WORK TO BE COMPLETED:
In the entries below, the lines from the one with "149 172 105" through the one with "118 128 156" are to be copied exactly; both ends count.

(RAW DATA Opens)

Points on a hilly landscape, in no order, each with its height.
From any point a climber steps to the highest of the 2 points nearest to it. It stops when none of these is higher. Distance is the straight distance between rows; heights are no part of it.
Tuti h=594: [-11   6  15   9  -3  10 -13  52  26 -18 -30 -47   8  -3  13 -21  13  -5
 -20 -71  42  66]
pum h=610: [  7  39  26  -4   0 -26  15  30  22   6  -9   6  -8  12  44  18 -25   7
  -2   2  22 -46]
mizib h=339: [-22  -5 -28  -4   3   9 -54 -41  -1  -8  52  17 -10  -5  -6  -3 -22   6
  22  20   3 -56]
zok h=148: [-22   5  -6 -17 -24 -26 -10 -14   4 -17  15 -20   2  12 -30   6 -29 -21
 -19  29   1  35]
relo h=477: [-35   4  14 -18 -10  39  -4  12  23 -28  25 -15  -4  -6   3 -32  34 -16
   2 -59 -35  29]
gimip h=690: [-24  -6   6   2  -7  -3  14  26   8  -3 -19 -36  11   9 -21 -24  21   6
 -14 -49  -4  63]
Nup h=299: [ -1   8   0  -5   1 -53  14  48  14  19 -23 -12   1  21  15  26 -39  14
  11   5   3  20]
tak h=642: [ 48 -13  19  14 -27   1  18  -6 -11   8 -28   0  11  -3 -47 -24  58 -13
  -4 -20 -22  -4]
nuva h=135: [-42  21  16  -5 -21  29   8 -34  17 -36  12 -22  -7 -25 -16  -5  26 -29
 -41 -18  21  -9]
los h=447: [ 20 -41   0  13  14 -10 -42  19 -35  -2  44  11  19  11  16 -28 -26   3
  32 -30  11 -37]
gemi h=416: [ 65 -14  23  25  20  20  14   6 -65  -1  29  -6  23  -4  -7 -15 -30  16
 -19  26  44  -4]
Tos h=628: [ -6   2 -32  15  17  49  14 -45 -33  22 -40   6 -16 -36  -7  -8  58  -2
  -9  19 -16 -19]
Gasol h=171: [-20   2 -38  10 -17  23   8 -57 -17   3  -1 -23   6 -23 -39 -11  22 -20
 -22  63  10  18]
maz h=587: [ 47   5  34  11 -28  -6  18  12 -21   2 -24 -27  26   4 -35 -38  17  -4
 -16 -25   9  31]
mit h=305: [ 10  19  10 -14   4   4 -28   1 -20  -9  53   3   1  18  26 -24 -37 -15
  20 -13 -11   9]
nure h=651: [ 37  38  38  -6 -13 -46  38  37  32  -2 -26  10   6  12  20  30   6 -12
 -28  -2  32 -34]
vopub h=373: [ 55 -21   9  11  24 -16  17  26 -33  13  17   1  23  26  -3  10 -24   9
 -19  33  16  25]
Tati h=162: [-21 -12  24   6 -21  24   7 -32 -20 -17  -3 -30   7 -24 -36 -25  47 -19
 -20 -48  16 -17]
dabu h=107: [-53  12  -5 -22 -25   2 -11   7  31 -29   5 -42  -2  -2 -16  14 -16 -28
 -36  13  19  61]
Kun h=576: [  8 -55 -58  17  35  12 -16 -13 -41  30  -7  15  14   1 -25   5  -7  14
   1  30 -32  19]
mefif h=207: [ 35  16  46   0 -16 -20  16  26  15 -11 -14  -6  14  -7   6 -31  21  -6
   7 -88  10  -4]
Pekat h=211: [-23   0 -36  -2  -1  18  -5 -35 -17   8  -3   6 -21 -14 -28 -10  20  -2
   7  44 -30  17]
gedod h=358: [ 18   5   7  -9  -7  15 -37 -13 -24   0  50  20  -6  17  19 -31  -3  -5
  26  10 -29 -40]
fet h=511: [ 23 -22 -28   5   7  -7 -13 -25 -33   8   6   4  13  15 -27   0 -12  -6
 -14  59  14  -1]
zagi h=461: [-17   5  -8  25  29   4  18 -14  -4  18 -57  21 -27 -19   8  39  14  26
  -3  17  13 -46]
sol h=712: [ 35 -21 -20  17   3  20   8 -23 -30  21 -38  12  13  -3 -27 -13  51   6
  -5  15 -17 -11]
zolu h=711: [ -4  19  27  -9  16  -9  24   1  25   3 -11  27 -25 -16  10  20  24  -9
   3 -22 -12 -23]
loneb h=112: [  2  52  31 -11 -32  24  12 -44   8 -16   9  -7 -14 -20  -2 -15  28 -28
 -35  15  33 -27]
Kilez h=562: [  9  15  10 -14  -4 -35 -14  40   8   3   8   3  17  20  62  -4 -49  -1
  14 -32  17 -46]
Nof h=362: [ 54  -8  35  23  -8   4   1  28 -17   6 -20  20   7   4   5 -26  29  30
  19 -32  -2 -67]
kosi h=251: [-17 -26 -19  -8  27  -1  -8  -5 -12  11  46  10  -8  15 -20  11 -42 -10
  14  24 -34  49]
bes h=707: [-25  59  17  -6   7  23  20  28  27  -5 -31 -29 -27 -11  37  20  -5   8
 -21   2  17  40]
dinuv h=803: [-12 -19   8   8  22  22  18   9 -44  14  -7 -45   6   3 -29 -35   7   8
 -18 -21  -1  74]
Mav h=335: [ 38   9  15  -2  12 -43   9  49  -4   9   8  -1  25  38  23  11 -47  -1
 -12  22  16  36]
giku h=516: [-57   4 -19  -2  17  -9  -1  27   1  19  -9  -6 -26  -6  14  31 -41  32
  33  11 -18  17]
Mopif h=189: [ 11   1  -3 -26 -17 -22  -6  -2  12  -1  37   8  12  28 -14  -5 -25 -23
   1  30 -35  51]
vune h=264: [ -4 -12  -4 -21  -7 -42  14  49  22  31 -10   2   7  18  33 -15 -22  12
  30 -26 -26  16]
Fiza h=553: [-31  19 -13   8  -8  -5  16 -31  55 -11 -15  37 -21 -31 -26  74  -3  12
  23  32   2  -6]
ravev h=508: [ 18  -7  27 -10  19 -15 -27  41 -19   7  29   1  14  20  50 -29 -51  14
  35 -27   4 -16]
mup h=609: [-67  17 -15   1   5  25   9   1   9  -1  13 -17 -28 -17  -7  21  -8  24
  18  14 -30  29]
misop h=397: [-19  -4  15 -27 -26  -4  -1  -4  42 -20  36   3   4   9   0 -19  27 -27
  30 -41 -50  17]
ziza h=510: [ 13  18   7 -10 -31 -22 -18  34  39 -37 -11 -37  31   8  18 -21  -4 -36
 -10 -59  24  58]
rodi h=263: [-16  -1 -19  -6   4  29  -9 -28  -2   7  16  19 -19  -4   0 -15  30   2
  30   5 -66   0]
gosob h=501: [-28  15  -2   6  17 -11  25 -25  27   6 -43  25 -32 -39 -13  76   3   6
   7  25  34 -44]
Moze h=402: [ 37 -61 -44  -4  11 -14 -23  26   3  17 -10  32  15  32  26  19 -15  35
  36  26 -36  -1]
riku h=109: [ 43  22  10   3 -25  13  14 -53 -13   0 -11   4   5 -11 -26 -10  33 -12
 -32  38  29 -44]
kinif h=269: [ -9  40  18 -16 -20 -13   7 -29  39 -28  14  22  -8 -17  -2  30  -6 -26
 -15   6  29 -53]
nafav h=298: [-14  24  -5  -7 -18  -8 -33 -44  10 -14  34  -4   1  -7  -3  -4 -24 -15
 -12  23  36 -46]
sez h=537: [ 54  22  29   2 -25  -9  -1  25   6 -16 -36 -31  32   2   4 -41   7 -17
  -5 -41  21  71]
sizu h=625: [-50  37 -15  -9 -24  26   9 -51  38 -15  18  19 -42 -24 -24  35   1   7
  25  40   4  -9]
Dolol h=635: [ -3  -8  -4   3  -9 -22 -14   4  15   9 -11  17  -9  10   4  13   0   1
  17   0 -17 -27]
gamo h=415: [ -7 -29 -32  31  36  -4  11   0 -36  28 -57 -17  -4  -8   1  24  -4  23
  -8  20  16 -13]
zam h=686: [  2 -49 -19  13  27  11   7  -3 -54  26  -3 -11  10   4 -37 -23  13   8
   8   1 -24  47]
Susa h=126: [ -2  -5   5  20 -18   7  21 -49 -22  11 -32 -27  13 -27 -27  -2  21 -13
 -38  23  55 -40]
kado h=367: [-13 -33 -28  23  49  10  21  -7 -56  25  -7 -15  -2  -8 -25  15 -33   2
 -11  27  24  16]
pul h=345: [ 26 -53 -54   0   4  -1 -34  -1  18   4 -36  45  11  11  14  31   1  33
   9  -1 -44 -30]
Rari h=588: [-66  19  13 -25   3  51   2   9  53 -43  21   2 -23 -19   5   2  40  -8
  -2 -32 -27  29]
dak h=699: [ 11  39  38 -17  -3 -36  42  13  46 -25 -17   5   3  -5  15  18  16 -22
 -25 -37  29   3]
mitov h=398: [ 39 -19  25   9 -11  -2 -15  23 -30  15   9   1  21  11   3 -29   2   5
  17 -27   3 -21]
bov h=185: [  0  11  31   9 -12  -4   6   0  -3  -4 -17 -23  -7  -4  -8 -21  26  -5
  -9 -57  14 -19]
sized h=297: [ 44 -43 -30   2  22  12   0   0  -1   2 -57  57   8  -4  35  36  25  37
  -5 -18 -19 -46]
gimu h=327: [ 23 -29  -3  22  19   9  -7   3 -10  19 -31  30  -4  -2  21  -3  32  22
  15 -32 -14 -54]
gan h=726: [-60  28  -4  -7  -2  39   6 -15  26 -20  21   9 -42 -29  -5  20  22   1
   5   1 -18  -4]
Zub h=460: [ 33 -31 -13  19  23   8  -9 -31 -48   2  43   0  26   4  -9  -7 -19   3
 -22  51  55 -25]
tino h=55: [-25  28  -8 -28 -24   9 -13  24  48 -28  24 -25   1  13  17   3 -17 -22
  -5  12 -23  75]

(RAW DATA Closes)
(RAW DATA Opens)

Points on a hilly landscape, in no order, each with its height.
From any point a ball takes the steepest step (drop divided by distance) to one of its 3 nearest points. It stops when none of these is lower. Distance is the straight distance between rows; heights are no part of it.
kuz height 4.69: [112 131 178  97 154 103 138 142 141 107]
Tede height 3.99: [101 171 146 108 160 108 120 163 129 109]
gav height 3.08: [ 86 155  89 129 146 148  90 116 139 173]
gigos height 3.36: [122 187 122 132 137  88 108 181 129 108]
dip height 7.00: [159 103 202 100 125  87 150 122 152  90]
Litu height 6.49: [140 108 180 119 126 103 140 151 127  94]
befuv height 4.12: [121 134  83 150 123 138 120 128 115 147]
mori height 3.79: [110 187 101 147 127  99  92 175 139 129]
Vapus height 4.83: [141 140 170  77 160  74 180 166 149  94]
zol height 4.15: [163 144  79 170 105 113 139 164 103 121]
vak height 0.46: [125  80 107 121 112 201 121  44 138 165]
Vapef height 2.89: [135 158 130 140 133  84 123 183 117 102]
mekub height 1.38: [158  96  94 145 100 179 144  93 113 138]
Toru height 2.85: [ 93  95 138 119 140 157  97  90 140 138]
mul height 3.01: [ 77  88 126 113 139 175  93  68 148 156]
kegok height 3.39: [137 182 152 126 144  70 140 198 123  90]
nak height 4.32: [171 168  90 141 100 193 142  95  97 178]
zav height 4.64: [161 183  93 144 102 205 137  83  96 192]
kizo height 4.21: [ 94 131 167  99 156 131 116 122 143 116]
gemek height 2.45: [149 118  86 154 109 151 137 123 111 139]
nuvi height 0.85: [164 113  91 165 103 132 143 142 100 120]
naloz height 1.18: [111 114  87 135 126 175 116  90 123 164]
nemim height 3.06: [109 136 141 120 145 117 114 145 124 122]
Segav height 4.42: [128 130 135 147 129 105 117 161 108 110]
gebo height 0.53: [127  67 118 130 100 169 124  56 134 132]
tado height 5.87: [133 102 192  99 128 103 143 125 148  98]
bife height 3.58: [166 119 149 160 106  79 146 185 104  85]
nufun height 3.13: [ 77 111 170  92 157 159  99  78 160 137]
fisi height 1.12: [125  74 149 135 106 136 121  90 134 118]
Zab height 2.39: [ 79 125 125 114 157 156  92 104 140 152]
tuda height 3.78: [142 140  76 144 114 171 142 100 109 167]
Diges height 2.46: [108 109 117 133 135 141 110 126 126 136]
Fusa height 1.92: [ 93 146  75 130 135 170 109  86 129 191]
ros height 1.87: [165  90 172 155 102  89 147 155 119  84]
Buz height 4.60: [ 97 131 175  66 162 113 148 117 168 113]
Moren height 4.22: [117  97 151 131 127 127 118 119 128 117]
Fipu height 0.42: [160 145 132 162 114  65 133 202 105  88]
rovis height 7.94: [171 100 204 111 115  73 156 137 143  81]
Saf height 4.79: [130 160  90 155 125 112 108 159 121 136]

(RAW DATA Closes)
(RAW DATA Opens)

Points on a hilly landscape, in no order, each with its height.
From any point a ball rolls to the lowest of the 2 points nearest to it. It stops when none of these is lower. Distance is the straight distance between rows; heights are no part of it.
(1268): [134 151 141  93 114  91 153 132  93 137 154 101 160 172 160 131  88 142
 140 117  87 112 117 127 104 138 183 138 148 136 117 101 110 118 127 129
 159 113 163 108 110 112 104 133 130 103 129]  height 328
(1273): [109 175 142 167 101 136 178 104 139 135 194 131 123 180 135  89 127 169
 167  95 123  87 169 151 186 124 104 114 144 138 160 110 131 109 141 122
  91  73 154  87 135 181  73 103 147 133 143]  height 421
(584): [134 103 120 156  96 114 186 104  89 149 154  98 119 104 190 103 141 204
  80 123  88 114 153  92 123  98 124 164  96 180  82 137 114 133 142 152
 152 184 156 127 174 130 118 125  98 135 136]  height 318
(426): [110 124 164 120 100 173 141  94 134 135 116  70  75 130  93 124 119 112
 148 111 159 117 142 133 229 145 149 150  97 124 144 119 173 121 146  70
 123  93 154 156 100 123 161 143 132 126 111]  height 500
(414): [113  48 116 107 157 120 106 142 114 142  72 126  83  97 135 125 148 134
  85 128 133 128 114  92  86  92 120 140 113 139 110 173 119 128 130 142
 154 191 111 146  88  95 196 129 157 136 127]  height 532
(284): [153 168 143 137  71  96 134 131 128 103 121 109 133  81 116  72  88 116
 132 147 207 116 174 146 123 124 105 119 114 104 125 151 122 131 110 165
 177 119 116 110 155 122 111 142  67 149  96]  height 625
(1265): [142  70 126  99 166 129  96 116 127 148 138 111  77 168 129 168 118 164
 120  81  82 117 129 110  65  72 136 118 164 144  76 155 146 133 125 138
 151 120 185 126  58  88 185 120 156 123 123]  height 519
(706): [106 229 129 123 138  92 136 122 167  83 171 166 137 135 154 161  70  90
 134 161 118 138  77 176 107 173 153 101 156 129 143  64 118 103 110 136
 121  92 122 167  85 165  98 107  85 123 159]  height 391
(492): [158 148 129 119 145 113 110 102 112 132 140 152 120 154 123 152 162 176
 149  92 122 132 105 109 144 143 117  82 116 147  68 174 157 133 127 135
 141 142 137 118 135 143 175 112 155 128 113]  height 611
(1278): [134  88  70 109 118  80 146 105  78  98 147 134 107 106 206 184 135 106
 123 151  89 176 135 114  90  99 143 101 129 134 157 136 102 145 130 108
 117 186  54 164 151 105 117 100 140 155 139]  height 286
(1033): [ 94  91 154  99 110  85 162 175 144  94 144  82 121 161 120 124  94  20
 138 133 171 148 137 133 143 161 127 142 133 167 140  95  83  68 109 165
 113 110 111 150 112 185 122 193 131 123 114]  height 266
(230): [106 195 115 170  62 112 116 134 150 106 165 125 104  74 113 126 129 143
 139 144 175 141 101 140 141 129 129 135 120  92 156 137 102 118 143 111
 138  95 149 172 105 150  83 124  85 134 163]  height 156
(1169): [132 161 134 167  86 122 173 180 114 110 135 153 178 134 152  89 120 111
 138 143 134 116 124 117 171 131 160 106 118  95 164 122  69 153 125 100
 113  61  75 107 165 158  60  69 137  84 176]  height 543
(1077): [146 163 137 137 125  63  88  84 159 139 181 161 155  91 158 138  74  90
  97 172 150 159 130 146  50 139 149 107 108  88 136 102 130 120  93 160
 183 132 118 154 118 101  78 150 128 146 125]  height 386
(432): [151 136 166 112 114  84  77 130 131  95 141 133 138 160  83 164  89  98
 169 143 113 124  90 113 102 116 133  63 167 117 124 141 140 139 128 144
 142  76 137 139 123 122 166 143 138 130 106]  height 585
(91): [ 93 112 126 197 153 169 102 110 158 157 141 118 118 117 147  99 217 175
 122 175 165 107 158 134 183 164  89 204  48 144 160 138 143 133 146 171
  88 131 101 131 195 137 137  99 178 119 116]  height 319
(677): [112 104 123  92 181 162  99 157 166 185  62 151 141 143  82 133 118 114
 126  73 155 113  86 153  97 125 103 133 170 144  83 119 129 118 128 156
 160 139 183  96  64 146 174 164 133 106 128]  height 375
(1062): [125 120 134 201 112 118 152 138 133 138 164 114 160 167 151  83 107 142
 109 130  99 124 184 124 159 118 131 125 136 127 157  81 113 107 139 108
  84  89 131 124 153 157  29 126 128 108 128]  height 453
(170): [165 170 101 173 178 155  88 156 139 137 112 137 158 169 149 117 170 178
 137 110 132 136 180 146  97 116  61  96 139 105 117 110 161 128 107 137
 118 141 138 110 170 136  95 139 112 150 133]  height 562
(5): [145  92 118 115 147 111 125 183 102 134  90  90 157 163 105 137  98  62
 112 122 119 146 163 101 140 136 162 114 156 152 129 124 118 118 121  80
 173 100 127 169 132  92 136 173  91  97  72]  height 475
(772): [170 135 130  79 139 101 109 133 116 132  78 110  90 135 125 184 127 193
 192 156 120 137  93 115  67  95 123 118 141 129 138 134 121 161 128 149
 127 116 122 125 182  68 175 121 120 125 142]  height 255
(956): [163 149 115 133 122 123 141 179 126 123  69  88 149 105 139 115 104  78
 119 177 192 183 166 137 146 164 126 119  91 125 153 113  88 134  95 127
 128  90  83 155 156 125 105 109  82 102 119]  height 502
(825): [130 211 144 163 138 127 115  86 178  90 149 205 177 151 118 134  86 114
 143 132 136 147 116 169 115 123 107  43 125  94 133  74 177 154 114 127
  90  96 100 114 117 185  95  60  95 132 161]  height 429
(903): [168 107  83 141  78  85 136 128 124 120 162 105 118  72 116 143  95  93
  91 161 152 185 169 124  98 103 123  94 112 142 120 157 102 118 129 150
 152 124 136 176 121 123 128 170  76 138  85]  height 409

(RAW DATA Closes)

WRITTEN REPLY:
 138  95 149 172 105 150  83 124  85 134 163]  height 156
(1169): [132 161 134 167  86 122 173 180 114 110 135 153 178 134 152  89 120 111
 138 143 134 116 124 117 171 131 160 106 118  95 164 122  69 153 125 100
 113  61  75 107 165 158  60  69 137  84 176]  height 543
(1077): [146 163 137 137 125  63  88  84 159 139 181 161 155  91 158 138  74  90
  97 172 150 159 130 146  50 139 149 107 108  88 136 102 130 120  93 160
 183 132 118 154 118 101  78 150 128 146 125]  height 386
(432): [151 136 166 112 114  84  77 130 131  95 141 133 138 160  83 164  89  98
 169 143 113 124  90 113 102 116 133  63 167 117 124 141 140 139 128 144
 142  76 137 139 123 122 166 143 138 130 106]  height 585
(91): [ 93 112 126 197 153 169 102 110 158 157 141 118 118 117 147  99 217 175
 122 175 165 107 158 134 183 164  89 204  48 144 160 138 143 133 146 171
  88 131 101 131 195 137 137  99 178 119 116]  height 319
(677): [112 104 123  92 181 162  99 157 166 185  62 151 141 143  82 133 118 114
 126  73 155 113  86 153  97 125 103 133 170 144  83 119 129 118 128 156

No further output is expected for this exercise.